→ What is needed
Word for word, return the lines from the top of the listing to the line containing "y = f(norm(res)", both ends included, and no others.

→ Record set
Here is a tiny trained network, its code and every weight. The questions are about switching its units off for an input and a class, where a switched-off unit gives its printed mean instead of its output.

import numpy as np


def w(rows, s, z=0):
    codes = np.array(rows[::2]) - 128.0
    scale = np.full(codes.shape[1], s)
    scale[-1] = z or s
    return codes * scale


def norm(h):
    return h / np.sqrt((h * h).mean(-1, keepdims=True) + 1e-5)


def f(y):
    return y / 2 * (1 + np.tanh(0.7978845608 * (y + 0.044715 * y**3)))


def log_softmax(a):
    a = a - a.max(-1, keepdims=True)
    return a - np.log(np.exp(a).sum(-1, keepdims=True))


def net(x, mask):
    res = np.array(x, float).reshape(1, 2) / 4 @ E
    u = 0
    for l in range(4):
        y = f(norm(res) @ A[l][:, :-1].T + A[l][:, -1])
        res = res + np.where(mask[u : u + 7], y, B[l][:, -1]) @ B[l][:, :-1]
        u += 7
    return log_softmax(norm(res)[-1] @ U[:, :-1].T + U[:, -1])


A, B = {}, {}
E = w([
[130,158,202,255,103],'x0',
[142,227,97,153,63],'x1',
],0.0077)
A[0] = w([
[65,1,182,210,77,69],'L0N1',
[182,131,241,134,115,59],'L0N2',
[241,90,228,81,156,5],'L0N3',
[169,117,186,196,75,29],'L0N4',
[165,112,64,168,162,117],'L0N5',
[57,158,207,101,108,22],'L0N6',
[158,90,138,167,184,50],'L0N7',
],0.0064,0.0017)
B[0] = w([
[149,58,202,90,172,253],'L0N1',
[234,128,170,92,100,165],'L0N2',
[98,193,143,58,113,151],'L0N3',
[193,53,98,146,114,213],'L0N4',
[101,140,144,120,137,127],'L0N5',
[253,144,105,76,58,100],'L0N6',
[92,197,172,92,168,145],'L0N7',
],0.0049,0.0023)
A[1] = w([
[167,89,131,229,2,66],'L1N1',
[41,186,83,165,82,126],'L1N2',
[95,133,108,187,193,89],'L1N3',
[193,143,158,138,166,75],'L1N4',
[105,95,81,52,170,78],'L1N5',
[173,118,114,75,128,96],'L1N6',
[167,221,86,174,63,4],'L1N7',
],0.0071,0.0018)
B[1] = w([
[110,88,21,126,68,228],'L1N1',
[153,160,201,54,210,177],'L1N2',
[144,84,73,154,245,116],'L1N3',
[100,240,120,159,138,133],'L1N4',
[51,56,98,177,51,252],'L1N5',
[47,1,190,178,44,155],'L1N6',
[161,163,252,157,130,223],'L1N7',
],0.0061,0.0043)
A[2] = w([
[231,220,163,210,99,111],'L2N1',
[114,250,164,48,199,79],'L2N2',
[179,159,120,232,45,2],'L2N3',
[181,191,107,81,103,106],'L2N4',
[103,81,78,174,110,105],'L2N5',
[98,80,246,254,193,83],'L2N6',
[17,113,117,167,88,52],'L2N7',
],0.0065,0.0025)
B[2] = w([
[94,2,38,37,105,253],'L2N1',
[136,177,133,62,68,149],'L2N2',
[58,80,41,187,207,197],'L2N3',
[190,168,220,165,193,141],'L2N4',
[106,140,70,59,118,160],'L2N5',
[141,185,151,137,103,205],'L2N6',
[77,116,115,66,177,159],'L2N7',
],0.0065,0.0048)
A[3] = w([
[95,75,46,104,108,59],'L3N1',
[104,74,114,157,168,131],'L3N2',
[129,109,76,193,73,19],'L3N3',
[200,163,194,186,147,248],'L3N4',
[137,182,162,116,143,102],'L3N5',
[163,149,8,208,84,207],'L3N6',
[184,43,142,123,146,254],'L3N7',
],0.011,0.0021)
B[3] = w([
[135,108,98,169,117,255],'L3N1',
[129,194,120,97,108,177],'L3N2',
[120,133,101,68,175,176],'L3N3',
[124,80,91,163,93,164],'L3N4',
[173,140,82,143,145,137],'L3N5',
[163,154,132,130,255,212],'L3N6',
[142,169,133,145,135,189],'L3N7',
],0.013,0.0093)
U = w([
[199,147,45,155,248,167],'0',
[194,67,165,247,85,179],'1',
[124,162,131,143,109,11],'2',
[42,50,24,91,56,166],'3',
[110,181,124,159,105,2],'4',
[228,204,119,28,46,169],'5',
[65,149,242,75,133,128],'6',
],0.016,0.0094)

Each question gives the input, the list of numbers given to net, and the class t.
The units are the neurons (one row each of A and B). Each row of codes is followed by its name. A weight is (code - 128) times the scale printed after its matrix; where a second scale follows, it is the last column's (A, B and U).
mask holds one flag per neuron, layer by layer. A switched-off neuron (its flag False) gives its mean, the last column of its row in B, instead of its output. The means were averaged over made-up inputs and are rounded, as every weight is.
A unit's drop is (log p(t) with every unit on - log p(t) with that unit switched off) / (log p(t) with every unit on - log p(t) with every unit switched off).
The circuit of an input: a set's keep is (log p(t) with only the set's units on - log p(t) with every unit switched off) / (log p(t) with every unit on - log p(t) with every unit switched off). Starting from the 12 units with the biggest drops (on a tie, the unit counted first), units are removed one at a time, each time the one whose removal leaves the highest keep (on an exact tie, the one counted first), for as long as the keep stays at least 0.8.
units of the circuit, in order: the units of the circuit, biggest drop first
unit that matters most: the unit with the biggest drop
top k neurons: the k neurons with the biggest drops, biggest first
drop when u is switched off: that unit's drop, to one decimal
input [8,-3], class 0: unit that matters most -> L1N1
input [-1,-8], class 6: top 2 neurons -> (L1N1 L2N1)
input [-6,5], class 3: units of the circuit, in order -> (L1N6 L3N7)
input [0,4], class 5: units of the circuit, in order -> (L1N2 L1N5 L3N6)
input [0,5], class 5: top 2 neurons -> (L1N2 L1N5)
input [1,-4], class 1: top 4 neurons -> (L2N1 L1N1 L3N6 L3N4)
input [2,-6], class 1: top 2 neurons -> (L2N1 L3N4)
input [5,-8], class 1: top 2 neurons -> (L3N4 L3N6)
input [-3,3], class 5: top 4 neurons -> (L0N1 L1N2 L0N4 L1N1)
input [-5,4], class 3: top 2 neurons -> (L3N6 L1N6)
input [-2,-8], class 3: top 3 neurons -> (L1N7 L3N6 L1N5)
input [-1,-3], class 3: top 2 neurons -> (L3N6 L1N7)
input [2,-5], class 1: top 3 neurons -> (L2N1 L3N4 L3N6)
input [-5,-8], class 3: units of the circuit, in order -> (L3N6)
input [-1,6], class 5: drop when L3N5 is switched off -> 0.0
input [4,-7], class 1: drop when L3N4 is switched off -> 0.2
input [3,-5], class 1: drop when L3N4 is switched off -> 0.1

→ The answer
Here is a tiny trained network, its code and every weight. The questions are about switching its units off for an input and a class, where a switched-off unit gives its printed mean instead of its output.

import numpy as np


def w(rows, s, z=0):
    codes = np.array(rows[::2]) - 128.0
    scale = np.full(codes.shape[1], s)
    scale[-1] = z or s
    return codes * scale


def norm(h):
    return h / np.sqrt((h * h).mean(-1, keepdims=True) + 1e-5)


def f(y):
    return y / 2 * (1 + np.tanh(0.7978845608 * (y + 0.044715 * y**3)))


def log_softmax(a):
    a = a - a.max(-1, keepdims=True)
    return a - np.log(np.exp(a).sum(-1, keepdims=True))


def net(x, mask):
    res = np.array(x, float).reshape(1, 2) / 4 @ E
    u = 0
    for l in range(4):
        y = f(norm(res) @ A[l][:, :-1].T + A[l][:, -1])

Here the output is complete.